## Work required
In the records that follow, the lines from the one containing "[144 160 142]" to the one containing "[172 242 103", inclusive, are to be given again exactly.

## Material to process
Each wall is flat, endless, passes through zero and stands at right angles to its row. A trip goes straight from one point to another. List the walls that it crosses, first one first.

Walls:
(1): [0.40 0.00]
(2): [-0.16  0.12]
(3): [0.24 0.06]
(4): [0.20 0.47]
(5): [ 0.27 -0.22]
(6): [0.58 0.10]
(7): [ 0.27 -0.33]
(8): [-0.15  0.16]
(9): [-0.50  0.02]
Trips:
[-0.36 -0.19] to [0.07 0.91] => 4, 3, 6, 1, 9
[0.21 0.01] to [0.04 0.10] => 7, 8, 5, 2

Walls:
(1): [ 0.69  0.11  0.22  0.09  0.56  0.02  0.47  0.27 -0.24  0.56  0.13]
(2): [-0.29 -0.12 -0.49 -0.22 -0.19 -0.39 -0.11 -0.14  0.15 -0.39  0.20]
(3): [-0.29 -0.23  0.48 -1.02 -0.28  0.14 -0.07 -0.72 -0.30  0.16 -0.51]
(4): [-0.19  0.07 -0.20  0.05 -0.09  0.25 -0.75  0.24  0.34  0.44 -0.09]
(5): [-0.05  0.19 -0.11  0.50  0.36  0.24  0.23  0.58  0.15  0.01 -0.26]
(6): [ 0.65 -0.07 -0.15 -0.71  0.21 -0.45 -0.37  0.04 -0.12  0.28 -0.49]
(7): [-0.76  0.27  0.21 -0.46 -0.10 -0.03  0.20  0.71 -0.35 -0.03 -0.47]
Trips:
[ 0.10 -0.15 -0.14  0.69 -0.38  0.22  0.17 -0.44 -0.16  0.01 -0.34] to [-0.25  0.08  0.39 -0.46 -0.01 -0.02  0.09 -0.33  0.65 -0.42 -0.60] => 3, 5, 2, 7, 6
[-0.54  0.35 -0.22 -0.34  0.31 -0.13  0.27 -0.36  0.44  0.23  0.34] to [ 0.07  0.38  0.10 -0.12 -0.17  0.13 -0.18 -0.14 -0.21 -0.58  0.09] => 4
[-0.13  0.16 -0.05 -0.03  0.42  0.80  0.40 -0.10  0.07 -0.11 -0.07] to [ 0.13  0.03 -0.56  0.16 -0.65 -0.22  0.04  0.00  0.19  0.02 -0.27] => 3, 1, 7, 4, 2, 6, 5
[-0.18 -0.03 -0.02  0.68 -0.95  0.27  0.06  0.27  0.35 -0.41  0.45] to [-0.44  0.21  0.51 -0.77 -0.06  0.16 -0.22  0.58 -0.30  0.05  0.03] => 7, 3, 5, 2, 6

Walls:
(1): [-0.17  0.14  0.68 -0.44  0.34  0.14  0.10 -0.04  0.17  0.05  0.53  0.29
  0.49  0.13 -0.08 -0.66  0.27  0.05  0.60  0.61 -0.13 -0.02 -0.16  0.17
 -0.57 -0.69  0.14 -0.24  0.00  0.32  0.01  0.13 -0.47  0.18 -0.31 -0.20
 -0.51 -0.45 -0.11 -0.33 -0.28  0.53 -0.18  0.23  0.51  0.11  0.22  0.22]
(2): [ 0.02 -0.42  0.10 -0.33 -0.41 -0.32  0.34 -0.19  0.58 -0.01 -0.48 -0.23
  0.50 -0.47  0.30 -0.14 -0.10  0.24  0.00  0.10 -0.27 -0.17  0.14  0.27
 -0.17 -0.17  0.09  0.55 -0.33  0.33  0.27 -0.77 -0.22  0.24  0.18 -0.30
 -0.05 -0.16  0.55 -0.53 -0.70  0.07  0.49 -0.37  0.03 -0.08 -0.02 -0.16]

...

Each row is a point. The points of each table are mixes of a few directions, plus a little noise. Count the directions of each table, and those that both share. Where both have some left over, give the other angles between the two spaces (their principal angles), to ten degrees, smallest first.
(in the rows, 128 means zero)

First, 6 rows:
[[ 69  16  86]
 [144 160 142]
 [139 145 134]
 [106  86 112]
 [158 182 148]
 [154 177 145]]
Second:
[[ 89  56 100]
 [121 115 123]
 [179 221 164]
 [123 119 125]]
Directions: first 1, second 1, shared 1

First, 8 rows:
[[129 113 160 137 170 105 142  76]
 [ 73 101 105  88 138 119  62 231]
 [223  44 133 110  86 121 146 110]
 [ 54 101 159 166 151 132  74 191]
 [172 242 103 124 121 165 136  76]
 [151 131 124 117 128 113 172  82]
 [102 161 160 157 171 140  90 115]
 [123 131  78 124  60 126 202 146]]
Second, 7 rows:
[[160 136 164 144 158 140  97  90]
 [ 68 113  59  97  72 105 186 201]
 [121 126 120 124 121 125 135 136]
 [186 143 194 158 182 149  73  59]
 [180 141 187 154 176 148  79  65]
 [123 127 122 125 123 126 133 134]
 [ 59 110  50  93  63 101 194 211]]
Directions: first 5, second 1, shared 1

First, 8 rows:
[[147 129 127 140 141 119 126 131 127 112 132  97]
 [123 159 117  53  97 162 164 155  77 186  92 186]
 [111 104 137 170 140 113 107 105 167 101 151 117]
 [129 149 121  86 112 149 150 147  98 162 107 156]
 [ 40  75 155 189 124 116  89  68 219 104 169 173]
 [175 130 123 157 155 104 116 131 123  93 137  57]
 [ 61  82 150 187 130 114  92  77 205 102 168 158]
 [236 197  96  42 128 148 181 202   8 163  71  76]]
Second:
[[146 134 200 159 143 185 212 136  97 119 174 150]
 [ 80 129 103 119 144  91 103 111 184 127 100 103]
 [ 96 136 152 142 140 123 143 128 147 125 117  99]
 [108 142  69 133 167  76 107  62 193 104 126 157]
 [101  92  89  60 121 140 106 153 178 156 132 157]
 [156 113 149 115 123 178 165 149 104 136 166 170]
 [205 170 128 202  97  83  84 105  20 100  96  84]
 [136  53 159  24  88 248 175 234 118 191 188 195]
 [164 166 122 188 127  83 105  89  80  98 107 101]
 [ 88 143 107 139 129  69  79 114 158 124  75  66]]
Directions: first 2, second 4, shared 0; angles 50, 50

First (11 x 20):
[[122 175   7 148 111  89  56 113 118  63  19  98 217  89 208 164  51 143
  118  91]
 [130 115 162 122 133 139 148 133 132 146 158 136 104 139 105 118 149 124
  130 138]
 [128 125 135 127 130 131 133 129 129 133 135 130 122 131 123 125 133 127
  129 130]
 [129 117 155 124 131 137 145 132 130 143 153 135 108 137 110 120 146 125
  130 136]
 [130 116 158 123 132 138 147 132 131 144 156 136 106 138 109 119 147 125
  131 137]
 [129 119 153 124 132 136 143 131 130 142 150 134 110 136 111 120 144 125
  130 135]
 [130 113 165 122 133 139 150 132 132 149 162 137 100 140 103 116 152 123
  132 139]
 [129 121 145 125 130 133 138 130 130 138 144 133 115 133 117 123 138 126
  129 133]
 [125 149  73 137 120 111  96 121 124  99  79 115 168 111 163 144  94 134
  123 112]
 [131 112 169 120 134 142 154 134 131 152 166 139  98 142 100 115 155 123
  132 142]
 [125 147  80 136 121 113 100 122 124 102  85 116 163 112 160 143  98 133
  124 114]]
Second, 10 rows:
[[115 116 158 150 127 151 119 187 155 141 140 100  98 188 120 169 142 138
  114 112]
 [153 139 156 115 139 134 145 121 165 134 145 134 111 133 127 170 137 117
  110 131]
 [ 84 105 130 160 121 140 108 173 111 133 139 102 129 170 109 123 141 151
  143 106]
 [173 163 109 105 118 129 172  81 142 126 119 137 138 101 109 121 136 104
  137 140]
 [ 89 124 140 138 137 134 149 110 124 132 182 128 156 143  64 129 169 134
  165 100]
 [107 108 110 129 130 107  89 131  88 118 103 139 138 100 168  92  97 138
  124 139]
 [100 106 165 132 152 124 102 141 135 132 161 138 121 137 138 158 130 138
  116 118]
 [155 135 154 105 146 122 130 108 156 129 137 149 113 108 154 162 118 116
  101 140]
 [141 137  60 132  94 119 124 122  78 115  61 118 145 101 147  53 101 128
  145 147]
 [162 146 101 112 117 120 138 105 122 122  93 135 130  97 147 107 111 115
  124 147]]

...

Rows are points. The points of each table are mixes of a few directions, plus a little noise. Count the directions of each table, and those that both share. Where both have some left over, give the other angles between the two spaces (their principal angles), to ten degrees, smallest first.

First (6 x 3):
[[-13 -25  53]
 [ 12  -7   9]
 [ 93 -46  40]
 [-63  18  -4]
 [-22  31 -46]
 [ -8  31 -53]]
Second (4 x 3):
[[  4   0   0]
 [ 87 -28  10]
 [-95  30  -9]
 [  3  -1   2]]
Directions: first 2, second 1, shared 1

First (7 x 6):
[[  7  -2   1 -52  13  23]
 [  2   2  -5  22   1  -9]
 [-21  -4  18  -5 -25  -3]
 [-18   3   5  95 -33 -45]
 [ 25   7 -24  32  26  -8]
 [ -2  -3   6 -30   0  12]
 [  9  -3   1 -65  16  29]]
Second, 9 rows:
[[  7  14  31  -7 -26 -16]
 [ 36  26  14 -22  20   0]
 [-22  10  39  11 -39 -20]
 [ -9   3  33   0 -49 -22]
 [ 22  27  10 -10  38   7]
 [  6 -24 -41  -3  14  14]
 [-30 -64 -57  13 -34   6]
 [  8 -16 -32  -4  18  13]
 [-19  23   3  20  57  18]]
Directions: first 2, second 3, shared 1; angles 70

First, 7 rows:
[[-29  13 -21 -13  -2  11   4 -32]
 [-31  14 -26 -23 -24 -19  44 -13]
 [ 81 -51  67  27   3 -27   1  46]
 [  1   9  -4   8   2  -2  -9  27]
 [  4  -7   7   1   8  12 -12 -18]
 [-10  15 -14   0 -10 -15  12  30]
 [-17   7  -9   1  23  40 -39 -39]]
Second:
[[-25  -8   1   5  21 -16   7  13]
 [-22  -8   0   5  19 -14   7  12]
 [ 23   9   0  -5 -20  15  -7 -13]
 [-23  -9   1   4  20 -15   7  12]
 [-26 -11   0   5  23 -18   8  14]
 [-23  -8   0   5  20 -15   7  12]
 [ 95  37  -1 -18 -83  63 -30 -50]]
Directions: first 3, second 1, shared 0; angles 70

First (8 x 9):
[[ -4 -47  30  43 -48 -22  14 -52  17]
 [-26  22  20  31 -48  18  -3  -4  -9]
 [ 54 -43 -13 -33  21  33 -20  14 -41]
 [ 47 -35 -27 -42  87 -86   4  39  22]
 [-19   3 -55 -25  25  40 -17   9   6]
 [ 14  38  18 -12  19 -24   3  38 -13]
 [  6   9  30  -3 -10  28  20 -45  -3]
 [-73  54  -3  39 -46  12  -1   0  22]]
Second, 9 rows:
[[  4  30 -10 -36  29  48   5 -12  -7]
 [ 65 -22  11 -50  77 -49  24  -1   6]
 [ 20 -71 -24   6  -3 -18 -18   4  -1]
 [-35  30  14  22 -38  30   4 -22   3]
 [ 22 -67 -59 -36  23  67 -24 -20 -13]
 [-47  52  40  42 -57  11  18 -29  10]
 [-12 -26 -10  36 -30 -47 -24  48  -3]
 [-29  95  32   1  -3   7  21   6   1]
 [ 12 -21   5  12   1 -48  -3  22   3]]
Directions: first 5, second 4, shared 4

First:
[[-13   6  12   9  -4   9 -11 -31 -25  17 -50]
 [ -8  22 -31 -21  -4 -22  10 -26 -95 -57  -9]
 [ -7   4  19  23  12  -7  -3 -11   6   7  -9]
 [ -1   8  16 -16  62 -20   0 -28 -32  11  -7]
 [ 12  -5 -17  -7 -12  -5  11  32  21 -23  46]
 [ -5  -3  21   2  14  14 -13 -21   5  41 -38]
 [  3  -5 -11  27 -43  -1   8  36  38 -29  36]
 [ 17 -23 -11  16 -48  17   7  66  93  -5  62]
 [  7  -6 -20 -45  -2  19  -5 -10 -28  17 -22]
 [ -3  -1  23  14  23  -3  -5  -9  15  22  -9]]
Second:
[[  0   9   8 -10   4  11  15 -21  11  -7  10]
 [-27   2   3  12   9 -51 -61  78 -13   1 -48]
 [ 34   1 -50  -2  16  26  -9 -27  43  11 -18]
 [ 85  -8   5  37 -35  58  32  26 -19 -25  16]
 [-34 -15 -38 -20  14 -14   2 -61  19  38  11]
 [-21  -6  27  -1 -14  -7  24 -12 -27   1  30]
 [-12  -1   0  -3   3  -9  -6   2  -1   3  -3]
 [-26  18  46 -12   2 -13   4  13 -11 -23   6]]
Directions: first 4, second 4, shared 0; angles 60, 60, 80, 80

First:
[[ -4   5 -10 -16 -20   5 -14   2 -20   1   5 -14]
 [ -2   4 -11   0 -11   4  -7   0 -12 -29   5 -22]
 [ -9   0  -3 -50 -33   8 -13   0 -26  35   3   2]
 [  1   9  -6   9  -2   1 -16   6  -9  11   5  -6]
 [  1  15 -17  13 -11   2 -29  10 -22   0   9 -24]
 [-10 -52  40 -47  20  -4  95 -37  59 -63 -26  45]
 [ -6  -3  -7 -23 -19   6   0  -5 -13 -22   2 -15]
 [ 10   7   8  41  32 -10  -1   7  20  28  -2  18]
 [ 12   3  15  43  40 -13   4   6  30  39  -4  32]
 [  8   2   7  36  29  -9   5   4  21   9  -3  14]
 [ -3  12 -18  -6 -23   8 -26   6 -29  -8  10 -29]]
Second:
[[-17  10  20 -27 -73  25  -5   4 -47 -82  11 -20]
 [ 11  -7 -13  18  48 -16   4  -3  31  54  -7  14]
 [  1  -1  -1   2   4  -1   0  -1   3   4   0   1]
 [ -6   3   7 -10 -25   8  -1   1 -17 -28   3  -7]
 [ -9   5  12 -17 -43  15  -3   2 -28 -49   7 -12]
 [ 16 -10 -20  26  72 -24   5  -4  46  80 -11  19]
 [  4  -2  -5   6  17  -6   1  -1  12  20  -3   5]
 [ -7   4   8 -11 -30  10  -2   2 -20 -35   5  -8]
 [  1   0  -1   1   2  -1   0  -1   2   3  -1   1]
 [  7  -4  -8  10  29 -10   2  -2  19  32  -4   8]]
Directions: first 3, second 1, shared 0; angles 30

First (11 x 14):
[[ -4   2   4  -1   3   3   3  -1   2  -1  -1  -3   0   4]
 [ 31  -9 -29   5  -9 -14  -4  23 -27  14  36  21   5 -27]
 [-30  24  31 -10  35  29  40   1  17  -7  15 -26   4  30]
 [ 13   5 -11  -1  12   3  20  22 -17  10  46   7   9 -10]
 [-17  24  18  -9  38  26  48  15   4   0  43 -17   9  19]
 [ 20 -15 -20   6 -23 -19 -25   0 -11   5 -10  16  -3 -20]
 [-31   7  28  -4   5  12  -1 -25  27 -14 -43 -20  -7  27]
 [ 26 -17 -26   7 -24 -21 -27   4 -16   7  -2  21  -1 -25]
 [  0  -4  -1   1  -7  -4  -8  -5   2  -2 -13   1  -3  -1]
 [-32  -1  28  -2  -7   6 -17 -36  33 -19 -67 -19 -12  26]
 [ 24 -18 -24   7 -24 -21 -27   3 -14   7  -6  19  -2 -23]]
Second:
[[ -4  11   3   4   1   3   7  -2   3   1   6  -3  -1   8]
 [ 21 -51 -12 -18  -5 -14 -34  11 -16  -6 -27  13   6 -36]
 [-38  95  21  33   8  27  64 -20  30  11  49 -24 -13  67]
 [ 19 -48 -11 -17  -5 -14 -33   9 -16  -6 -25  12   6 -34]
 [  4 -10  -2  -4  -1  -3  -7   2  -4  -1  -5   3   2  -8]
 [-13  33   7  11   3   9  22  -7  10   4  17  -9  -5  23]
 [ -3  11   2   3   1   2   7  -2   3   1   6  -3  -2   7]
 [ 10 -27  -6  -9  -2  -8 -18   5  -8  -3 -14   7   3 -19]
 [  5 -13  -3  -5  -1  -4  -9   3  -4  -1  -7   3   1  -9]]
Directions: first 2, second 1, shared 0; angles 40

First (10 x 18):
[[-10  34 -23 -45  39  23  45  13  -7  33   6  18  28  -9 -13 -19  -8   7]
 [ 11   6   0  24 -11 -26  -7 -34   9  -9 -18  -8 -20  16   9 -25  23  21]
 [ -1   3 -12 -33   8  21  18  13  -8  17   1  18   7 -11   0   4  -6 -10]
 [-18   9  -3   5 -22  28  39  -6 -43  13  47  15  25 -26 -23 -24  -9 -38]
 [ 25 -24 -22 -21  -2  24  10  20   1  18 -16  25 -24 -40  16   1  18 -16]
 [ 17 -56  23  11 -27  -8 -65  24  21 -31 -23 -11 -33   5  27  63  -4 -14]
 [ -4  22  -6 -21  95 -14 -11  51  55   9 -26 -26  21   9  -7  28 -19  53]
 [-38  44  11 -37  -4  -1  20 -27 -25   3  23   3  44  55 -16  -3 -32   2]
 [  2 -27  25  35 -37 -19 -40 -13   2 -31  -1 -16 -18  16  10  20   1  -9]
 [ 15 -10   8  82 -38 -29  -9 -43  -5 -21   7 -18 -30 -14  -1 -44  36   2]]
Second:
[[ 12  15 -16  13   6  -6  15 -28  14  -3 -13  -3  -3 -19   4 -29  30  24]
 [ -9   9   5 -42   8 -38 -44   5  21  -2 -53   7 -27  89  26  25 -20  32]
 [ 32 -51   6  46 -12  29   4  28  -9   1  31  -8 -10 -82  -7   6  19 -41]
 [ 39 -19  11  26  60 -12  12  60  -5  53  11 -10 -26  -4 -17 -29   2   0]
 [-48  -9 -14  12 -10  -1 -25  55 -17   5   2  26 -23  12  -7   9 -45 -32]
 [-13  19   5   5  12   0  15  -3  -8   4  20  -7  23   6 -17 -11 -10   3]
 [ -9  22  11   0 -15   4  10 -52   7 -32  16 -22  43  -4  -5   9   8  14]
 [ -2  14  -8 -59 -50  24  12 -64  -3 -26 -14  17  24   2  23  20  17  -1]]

## Problem solution
 [144 160 142]
 [139 145 134]
 [106  86 112]
 [158 182 148]
 [154 177 145]]
Second:
[[ 89  56 100]
 [121 115 123]
 [179 221 164]
 [123 119 125]]
Directions: first 1, second 1, shared 1

First, 8 rows:
[[129 113 160 137 170 105 142  76]
 [ 73 101 105  88 138 119  62 231]
 [223  44 133 110  86 121 146 110]
 [ 54 101 159 166 151 132  74 191]
 [172 242 103 124 121 165 136  76]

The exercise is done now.